START Records for this task

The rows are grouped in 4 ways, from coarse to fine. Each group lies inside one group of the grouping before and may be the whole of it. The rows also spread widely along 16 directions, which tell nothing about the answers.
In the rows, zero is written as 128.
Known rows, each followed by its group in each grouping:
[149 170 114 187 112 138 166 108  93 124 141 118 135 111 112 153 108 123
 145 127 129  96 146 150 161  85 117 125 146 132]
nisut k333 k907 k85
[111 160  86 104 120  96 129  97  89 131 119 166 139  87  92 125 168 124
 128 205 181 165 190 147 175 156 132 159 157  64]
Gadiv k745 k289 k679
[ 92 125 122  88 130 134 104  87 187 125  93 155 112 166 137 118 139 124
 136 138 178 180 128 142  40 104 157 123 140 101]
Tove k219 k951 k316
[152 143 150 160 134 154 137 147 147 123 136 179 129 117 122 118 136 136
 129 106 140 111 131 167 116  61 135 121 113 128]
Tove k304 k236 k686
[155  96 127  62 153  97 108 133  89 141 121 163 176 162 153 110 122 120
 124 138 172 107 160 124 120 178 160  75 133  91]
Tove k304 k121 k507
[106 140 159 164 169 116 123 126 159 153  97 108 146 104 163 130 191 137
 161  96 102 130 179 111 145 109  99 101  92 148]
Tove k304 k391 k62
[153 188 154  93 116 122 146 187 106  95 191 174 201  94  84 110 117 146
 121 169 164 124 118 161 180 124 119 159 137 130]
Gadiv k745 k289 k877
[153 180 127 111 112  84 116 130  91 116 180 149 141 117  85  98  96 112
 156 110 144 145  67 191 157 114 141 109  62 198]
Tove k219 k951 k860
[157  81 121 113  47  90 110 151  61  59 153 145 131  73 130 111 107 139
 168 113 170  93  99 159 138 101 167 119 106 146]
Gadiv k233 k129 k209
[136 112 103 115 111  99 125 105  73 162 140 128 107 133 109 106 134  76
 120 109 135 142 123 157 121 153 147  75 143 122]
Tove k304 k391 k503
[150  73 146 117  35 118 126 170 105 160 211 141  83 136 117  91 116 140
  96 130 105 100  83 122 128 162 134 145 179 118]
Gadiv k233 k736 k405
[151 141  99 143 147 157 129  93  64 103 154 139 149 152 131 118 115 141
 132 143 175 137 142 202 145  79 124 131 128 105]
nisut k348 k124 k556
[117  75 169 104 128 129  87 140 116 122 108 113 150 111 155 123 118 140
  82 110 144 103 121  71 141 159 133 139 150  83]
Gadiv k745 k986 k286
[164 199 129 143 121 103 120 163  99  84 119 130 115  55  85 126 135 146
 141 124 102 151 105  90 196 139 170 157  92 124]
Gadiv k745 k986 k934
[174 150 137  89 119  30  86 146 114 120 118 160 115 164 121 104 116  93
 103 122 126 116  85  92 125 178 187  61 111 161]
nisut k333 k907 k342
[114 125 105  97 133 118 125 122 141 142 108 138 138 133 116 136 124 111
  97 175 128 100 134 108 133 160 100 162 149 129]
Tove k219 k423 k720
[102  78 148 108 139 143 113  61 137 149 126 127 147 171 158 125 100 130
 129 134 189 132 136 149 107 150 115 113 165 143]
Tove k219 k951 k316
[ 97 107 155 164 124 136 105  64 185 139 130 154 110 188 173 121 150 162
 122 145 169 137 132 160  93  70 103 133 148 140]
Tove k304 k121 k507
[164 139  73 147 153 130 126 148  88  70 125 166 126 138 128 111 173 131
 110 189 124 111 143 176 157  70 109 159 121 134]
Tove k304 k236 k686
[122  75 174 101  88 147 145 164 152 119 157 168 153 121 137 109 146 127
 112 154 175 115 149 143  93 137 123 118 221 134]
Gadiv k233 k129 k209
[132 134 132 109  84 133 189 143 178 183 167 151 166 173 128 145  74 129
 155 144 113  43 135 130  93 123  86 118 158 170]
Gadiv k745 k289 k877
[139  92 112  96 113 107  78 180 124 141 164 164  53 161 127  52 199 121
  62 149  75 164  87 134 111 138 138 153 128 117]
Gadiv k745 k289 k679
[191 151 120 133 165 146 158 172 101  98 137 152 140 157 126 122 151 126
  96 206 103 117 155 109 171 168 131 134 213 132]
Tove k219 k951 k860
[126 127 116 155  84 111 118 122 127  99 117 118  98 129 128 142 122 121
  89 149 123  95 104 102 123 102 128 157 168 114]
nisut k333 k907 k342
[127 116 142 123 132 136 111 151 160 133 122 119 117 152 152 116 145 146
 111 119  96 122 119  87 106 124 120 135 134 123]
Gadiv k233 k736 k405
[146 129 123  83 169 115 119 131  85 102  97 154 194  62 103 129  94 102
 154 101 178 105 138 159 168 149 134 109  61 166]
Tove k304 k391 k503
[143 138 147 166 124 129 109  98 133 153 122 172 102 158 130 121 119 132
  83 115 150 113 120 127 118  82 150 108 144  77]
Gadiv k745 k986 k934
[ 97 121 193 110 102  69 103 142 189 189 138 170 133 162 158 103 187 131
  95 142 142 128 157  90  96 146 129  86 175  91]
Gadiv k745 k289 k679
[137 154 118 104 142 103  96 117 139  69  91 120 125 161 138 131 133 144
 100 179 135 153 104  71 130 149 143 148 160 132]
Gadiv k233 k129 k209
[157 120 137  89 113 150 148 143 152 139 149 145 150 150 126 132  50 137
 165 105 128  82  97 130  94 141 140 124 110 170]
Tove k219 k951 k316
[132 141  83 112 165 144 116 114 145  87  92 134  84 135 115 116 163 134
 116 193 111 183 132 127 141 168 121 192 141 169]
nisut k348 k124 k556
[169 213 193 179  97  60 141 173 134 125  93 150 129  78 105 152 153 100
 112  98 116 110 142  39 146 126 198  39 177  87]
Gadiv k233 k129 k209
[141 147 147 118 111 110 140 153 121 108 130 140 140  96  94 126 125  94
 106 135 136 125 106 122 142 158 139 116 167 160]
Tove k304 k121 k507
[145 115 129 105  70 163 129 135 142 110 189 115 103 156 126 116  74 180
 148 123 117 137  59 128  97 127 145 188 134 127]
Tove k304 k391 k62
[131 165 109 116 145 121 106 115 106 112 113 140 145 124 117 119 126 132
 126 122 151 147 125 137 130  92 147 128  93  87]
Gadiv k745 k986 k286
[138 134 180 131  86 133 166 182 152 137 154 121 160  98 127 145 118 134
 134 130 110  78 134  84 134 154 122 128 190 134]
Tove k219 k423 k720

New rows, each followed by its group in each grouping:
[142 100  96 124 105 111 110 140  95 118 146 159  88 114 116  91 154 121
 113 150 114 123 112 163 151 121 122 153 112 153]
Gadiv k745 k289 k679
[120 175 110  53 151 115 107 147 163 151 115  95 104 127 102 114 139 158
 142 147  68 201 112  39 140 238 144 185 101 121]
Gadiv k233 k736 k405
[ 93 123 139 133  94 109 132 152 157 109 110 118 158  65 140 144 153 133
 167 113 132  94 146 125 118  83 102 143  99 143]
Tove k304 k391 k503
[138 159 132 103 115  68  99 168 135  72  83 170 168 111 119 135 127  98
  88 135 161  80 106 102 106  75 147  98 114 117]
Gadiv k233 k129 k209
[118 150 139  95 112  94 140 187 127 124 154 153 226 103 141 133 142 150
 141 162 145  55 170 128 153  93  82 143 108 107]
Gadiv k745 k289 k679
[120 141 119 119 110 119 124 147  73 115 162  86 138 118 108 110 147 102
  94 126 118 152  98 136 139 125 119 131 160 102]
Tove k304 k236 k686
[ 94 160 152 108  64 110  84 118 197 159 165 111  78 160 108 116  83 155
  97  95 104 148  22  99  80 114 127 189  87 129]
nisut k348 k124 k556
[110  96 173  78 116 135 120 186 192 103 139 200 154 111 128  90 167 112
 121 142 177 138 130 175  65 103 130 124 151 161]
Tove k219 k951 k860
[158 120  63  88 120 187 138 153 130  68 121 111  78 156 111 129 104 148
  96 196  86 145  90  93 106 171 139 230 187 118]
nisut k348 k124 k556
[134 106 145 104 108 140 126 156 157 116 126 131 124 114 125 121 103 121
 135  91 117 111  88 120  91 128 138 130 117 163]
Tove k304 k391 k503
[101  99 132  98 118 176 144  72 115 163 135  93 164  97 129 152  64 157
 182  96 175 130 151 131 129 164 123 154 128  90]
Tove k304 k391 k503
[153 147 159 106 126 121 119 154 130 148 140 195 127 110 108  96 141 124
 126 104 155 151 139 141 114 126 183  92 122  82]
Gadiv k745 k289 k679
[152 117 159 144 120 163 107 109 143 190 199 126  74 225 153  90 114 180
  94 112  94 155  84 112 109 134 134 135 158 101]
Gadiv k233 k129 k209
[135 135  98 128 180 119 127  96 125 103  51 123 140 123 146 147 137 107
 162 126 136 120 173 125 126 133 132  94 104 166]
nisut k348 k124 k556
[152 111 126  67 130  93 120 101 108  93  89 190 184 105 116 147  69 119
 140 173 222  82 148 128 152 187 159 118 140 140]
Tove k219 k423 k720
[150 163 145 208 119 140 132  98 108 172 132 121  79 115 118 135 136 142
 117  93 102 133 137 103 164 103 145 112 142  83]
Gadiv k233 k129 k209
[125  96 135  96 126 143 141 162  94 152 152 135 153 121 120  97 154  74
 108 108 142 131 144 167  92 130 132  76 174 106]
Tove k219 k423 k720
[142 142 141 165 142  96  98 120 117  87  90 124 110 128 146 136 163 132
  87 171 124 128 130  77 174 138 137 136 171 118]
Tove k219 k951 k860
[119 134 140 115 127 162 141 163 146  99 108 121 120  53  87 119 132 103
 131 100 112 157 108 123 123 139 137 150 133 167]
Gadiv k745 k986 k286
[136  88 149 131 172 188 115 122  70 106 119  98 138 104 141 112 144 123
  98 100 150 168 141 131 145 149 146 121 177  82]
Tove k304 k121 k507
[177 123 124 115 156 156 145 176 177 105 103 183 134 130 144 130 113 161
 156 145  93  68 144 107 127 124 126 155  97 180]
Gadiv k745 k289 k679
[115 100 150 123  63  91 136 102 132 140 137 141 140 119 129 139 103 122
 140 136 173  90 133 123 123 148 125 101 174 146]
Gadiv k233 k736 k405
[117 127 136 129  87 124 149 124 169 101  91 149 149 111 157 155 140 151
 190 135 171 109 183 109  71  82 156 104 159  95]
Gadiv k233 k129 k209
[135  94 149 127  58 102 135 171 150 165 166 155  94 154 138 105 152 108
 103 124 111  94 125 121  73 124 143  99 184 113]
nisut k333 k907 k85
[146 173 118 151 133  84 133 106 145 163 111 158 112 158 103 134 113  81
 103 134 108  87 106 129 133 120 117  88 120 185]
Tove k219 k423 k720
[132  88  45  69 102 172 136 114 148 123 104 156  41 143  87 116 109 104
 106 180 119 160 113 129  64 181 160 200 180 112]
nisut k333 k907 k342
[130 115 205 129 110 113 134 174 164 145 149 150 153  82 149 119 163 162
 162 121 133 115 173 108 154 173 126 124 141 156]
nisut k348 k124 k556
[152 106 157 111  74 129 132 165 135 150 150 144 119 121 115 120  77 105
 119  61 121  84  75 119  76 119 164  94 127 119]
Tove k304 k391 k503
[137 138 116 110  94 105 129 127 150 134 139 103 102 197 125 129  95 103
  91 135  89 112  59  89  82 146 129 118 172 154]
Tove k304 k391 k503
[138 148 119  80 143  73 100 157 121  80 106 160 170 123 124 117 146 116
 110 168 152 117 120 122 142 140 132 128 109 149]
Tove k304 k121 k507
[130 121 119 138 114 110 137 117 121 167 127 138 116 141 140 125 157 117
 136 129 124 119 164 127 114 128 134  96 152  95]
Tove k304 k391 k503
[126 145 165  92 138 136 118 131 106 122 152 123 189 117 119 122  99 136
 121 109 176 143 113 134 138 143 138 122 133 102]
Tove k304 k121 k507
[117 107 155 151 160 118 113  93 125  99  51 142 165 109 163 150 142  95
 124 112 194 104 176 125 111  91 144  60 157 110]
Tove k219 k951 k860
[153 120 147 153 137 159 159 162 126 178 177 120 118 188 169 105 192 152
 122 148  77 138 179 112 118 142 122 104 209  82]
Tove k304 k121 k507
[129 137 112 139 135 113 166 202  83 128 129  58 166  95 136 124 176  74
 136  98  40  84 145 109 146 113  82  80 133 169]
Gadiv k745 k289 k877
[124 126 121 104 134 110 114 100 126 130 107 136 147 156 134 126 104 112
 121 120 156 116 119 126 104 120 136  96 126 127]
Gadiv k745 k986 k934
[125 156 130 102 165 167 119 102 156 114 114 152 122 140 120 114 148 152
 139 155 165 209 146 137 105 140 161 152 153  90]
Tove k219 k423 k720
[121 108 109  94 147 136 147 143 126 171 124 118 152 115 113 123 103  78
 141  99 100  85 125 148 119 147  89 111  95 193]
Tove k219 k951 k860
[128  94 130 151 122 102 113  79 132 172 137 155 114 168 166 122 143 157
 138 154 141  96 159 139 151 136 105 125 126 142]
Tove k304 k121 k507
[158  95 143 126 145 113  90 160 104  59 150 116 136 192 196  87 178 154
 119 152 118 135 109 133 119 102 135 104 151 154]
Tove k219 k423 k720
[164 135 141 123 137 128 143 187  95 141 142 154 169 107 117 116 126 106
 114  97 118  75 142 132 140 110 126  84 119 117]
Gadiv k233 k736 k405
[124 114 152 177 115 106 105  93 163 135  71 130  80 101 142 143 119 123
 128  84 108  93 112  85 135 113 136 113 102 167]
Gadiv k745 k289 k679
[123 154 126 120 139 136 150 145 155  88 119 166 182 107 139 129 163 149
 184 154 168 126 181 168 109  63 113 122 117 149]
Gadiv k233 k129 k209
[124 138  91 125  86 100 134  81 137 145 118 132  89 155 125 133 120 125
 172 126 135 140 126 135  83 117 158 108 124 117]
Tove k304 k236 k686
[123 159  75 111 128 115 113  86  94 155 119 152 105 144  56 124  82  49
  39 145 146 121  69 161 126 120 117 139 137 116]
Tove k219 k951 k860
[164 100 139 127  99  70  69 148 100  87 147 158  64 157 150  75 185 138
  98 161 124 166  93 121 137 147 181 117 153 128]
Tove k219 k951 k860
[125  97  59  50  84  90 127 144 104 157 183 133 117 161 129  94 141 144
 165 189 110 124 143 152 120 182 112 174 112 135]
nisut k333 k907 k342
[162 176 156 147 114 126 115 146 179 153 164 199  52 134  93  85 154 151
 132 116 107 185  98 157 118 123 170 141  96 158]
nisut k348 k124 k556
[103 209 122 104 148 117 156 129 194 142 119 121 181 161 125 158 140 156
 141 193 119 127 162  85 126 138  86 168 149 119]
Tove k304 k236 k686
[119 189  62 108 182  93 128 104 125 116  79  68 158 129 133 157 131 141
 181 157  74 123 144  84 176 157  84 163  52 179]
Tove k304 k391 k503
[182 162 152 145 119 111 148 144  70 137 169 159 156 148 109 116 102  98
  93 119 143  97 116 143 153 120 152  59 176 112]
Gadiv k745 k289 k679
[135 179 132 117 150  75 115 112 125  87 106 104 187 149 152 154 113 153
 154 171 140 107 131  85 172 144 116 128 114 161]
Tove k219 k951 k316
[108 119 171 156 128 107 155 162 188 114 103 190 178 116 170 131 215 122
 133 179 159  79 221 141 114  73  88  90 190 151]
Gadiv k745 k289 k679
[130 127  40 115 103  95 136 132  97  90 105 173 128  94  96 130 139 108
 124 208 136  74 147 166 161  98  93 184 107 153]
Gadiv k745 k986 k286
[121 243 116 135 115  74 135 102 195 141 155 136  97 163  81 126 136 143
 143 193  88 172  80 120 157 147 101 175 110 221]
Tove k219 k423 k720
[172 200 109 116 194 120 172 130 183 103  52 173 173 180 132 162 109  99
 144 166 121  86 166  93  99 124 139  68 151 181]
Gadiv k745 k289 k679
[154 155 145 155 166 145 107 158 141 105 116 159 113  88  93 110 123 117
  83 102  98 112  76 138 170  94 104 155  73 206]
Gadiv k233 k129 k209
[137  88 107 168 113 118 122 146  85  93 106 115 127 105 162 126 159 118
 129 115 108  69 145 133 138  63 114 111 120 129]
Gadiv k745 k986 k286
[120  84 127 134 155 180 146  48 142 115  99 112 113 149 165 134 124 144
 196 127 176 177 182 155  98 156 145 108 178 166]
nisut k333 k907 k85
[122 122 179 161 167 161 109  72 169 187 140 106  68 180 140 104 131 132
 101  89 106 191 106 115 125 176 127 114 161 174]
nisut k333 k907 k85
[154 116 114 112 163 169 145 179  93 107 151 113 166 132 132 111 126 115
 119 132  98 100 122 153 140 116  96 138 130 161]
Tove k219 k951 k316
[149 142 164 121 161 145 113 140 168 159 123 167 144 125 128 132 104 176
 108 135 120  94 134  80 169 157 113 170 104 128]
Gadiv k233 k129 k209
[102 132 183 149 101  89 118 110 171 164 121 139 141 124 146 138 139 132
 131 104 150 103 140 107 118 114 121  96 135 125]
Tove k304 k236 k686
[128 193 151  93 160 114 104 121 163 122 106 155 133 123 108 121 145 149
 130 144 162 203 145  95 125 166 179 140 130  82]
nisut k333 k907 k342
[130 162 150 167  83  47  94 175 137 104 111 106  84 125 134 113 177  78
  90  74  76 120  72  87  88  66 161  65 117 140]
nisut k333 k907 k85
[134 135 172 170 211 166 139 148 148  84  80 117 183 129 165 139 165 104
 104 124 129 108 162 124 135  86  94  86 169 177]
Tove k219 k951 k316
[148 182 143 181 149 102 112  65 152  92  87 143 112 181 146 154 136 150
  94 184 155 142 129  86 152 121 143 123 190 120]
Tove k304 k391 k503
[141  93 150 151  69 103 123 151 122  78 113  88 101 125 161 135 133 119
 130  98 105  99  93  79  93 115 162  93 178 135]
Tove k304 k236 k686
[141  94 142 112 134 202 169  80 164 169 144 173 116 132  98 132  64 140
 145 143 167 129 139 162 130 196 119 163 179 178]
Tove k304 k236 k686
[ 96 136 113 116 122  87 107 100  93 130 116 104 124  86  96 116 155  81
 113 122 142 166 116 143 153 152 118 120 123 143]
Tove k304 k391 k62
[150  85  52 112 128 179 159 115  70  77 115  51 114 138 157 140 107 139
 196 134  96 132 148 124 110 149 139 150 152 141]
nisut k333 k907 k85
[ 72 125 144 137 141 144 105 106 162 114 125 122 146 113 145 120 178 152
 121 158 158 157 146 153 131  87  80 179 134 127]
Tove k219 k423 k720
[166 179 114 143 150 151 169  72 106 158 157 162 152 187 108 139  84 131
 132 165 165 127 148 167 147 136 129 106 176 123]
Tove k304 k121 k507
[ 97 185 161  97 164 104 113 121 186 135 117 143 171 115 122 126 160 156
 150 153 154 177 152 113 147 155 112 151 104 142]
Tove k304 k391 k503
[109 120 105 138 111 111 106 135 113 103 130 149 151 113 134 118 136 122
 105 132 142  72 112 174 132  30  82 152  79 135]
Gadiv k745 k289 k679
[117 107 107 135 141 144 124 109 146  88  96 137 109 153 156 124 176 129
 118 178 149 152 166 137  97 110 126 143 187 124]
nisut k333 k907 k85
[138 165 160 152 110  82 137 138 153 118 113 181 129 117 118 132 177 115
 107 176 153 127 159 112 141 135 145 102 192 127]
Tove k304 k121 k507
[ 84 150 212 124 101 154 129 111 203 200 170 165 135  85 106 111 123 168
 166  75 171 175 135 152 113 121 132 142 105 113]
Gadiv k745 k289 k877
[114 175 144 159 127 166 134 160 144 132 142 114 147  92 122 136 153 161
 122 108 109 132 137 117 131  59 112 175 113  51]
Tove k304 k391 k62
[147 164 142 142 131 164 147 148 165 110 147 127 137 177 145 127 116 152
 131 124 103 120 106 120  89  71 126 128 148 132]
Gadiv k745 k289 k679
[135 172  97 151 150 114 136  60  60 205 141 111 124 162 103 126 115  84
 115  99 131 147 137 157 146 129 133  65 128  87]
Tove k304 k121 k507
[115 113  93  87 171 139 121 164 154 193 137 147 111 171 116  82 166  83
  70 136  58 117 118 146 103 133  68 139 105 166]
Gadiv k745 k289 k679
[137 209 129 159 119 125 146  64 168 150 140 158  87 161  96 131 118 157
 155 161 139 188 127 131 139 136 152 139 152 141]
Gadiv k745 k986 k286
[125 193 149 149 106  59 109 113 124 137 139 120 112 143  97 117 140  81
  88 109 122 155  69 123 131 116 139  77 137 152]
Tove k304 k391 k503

END Records for this task

Exercise prompt ->
Wherever "group" occurs in the entries above, copy the line it sits on.

Reply ->
The rows are grouped in 4 ways, from coarse to fine. Each group lies inside one group of the grouping before and may be the whole of it. The rows also spread widely along 16 directions, which tell nothing about the answers.
Known rows, each followed by its group in each grouping:
New rows, each followed by its group in each grouping:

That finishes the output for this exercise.